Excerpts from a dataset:
********************
Here is a tiny trained network, its code and every weight. The questions are about switching its units off for an input and a target symbol, where a switched-off unit gives its printed mean instead of its output.

import numpy as np


def w(rows, s, z=0):
    codes = np.array(rows[::2]) - 128.0
    scale = np.full(codes.shape[1], s)
    scale[-1] = z or s
    return codes * scale


def norm(h):
    return h / np.sqrt((h * h).mean(-1, keepdims=True) + 1e-5)


def f(y):
    return np.maximum(y, 0)


def softmax(a):
    e = np.exp(a - a.max(-1, keepdims=True))
    return e / e.sum(-1, keepdims=True)


def log_softmax(a):
    a = a - a.max(-1, keepdims=True)
    return a - np.log(np.exp(a).sum(-1, keepdims=True))


def net(x, mask):
    ids = ['αβγηλξσω'.index(c) for c in x.split()]
    T = len(ids)
    res = E[ids] + P[:T]
    r = norm(res)
    for j in range(2):
        rows = slice(2 * j, 2 * j + 2)
        q, k, v = (r @ M[0][rows].T for M in (Q, K, V))
        z = softmax(np.where(np.tri(T) > 0, q @ k.T / 2**0.5, -1e9)) @ v
        o = O[0][rows]
        res = res + np.where(mask[j], z, o[:, -1]) @ o[:, :-1]
    y = f(norm(res) @ A[0][:, :-1].T + A[0][:, -1])
    res = res + np.where(mask[2:14], y, B[0][:, -1]) @ B[0][:, :-1]
    return log_softmax(norm(res)[-1] @ U[:, :-1].T + U[:, -1])


Q, K, V, O, A, B = {}, {}, {}, {}, {}, {}
E = w([
[84,60,146,191,133,130,117,187],'α',
[176,202,163,191,133,98,112,178],'β',
[145,132,42,137,137,106,168,113],'γ',
[201,169,108,128,134,250,117,108],'η',
[131,112,178,109,76,129,199,69],'λ',
[121,112,96,183,109,162,42,67],'ξ',
[122,200,139,89,172,162,193,172],'σ',
[5,175,139,99,146,122,101,77],'ω',
],0.023)
P = w([
[101,129,163,172,205,13,164,65],'0',
[88,159,82,72,55,54,130,176],'1',
[150,108,106,44,79,39,84,181],'2',
[188,72,146,80,165,28,93,115],'3',
[98,129,140,222,137,191,188,59],'4',
[122,139,127,199,8,155,145,137],'5',
[192,96,136,130,15,78,91,206],'6',
],0.012)
Q[0] = w([
[142,101,157,163,253,117,146,66],'h0',
[99,160,124,232,127,164,189,92],'h0',
[96,177,104,208,22,185,159,142],'h1',
[118,129,154,232,244,154,194,50],'h1',
],0.016)
K[0] = w([
[78,173,97,194,71,165,183,133],'h0',
[114,145,97,77,39,126,98,185],'h0',
[152,108,131,43,84,105,72,172],'h1',
[64,190,81,149,2,170,145,177],'h1',
],0.019)
V[0] = w([
[201,207,76,144,47,147,248,97],'h0',
[99,81,232,54,191,190,185,96],'h0',
[187,144,163,179,121,199,96,161],'h1',
[158,189,151,182,172,91,163,255],'h1',
],0.0086)
O[0] = w([
[127,143,125,89,5,97,98,177,254],'h0',
[74,166,133,178,83,191,159,90,14],'h0',
[127,51,157,60,124,130,155,106,94],'h1',
[112,97,185,85,146,189,87,206,62],'h1',
],0.014,0.0027)
A[0] = w([
[92,153,87,219,115,131,179,94,138],'n0',
[97,162,69,82,151,136,249,203,183],'n1',
[113,61,132,195,136,179,128,104,169],'n2',
[48,129,200,156,136,32,132,140,138],'n3',
[210,66,129,160,110,81,162,132,183],'n4',
[64,31,119,213,96,90,122,154,78],'n5',
[35,107,84,42,174,111,145,139,147],'n6',
[99,165,118,223,191,156,165,103,2],'n7',
[82,143,229,108,115,115,195,106,171],'n8',
[101,128,169,111,128,167,85,185,5],'n9',
[110,205,184,75,158,89,224,148,150],'n10',
[127,121,158,186,121,176,133,209,54],'n11',
],0.015,0.0096)
B[0] = w([
[113,76,85,124,125,161,127,138,227],'n0',
[179,120,176,124,187,124,135,89,191],'n1',
[165,133,167,147,106,158,133,125,186],'n2',
[86,134,76,134,136,108,177,182,183],'n3',
[190,117,122,90,76,142,106,128,254],'n4',
[115,124,152,93,182,154,124,109,163],'n5',
[130,115,105,190,131,124,180,103,168],'n6',
[114,125,161,77,94,81,57,130,190],'n7',
[135,169,130,65,113,154,143,145,181],'n8',
[84,124,38,104,125,133,117,105,152],'n9',
[103,110,169,200,97,133,106,126,175],'n10',
[254,120,121,102,139,121,118,106,157],'n11',
],0.02,0.0092)
U = w([
[139,130,228,176,184,145,133,131,174],'α',
[113,36,130,82,192,159,133,223,3],'β',
[158,175,147,164,125,54,82,223,104],'γ',
[104,96,207,68,49,99,183,95,81],'η',
[79,139,94,178,135,151,164,133,229],'λ',
[185,87,82,138,176,58,160,78,114],'ξ',
[143,244,94,56,190,184,103,87,195],'σ',
[79,103,139,120,127,103,15,82,149],'ω',
],0.011,0.0035)

Each question gives the input, a string of symbols that net reads in full, and the target symbol t.
The units are the heads (2 rows each of Q, K, V and O) and the neurons (one row each of A and B). Each row of codes is followed by its name. A weight is (code - 128) times the scale printed after its matrix; where a second scale follows, it is the last column's (O, A, B and U).
mask holds one flag per unit, heads first, then neurons. A switched-off unit (its flag False) gives its mean, the last column of its rows in O or B, instead of its output. The means were averaged over made-up inputs and are rounded, as every weight is.
A unit's drop is (log p(t) with every unit on - log p(t) with that unit switched off) / (log p(t) with every unit on - log p(t) with every unit switched off).
The circuit of an input: a set's keep is (log p(t) with only the set's units on - log p(t) with every unit switched off) / (log p(t) with every unit on - log p(t) with every unit switched off). Starting from the 12 units with the biggest drops (on a tie, the unit counted first), units are removed one at a time, each time the one whose removal leaves the highest keep (on an exact tie, the one counted first), for as long as the keep stays at least 0.8.
units of the circuit, in order: the units of the circuit, biggest drop first
unit that matters most: the unit with the biggest drop
k most important neurons: the k neurons with the biggest drops, biggest first
heads that matter: for each layer, one digit per head in row order, 1 if its drop is at least 0.15 and else 0, layers parted by /
input β η η η, target β: unit that matters most : h1
input α γ λ ω, target α: units of the circuit, in order : [h0; n10]
input ω β α γ γ ω, target α: units of the circuit, in order : [h0; n2]
input β ξ η β η η α, target β: heads that matter : 01
input η ξ β η, target η: heads that matter : 11
input η λ η ω, target λ: heads that matter : 00
input λ ξ α, target λ: heads that matter : 11
input α γ γ γ, target α: heads that matter : 11
input β β ξ ω α ξ γ, target ω: units of the circuit, in order : [n7; h0]
input η λ η β, target η: units of the circuit, in order : [h1; h0]
input α ξ β η η, target ξ: units of the circuit, in order : [h0; h1]
input η η ξ α, target η: 3 most important neurons : [n0; n4; n8]
input γ σ η ω ξ, target σ: heads that matter : 01
input ω η η η, target ω: heads that matter : 11
input σ α ω ξ γ, target α: unit that matters most : h1
input γ η ω, target γ: units of the circuit, in order : [h0; h1]
input η λ η η ξ, target λ: units of the circuit, in order : [h0; n7; n4]
input λ σ ξ η η σ α, target η: 2 most important neurons : [n4; n0]
input ξ σ η, target ξ: units of the circuit, in order : [h1; h0]
input α η α η λ ξ σ, target α: units of the circuit, in order : [n1]
input α ω α η η η, target α: 2 most important neurons : [n2; n4]
input η η α α γ α, target α: units of the circuit, in order : [h0; n2]
input ω η η, target ω: 3 most important neurons : [n7; n0; n8]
********************
* What you have to do *
Wherever a line in the records contains the word "printed", copy that line.

* Task result *
Here is a tiny trained network, its code and every weight. The questions are about switching its units off for an input and a target symbol, where a switched-off unit gives its printed mean instead of its output.
The units are the heads (2 rows each of Q, K, V and O) and the neurons (one row each of A and B). Each row of codes is followed by its name. A weight is (code - 128) times the scale printed after its matrix; where a second scale follows, it is the last column's (O, A, B and U).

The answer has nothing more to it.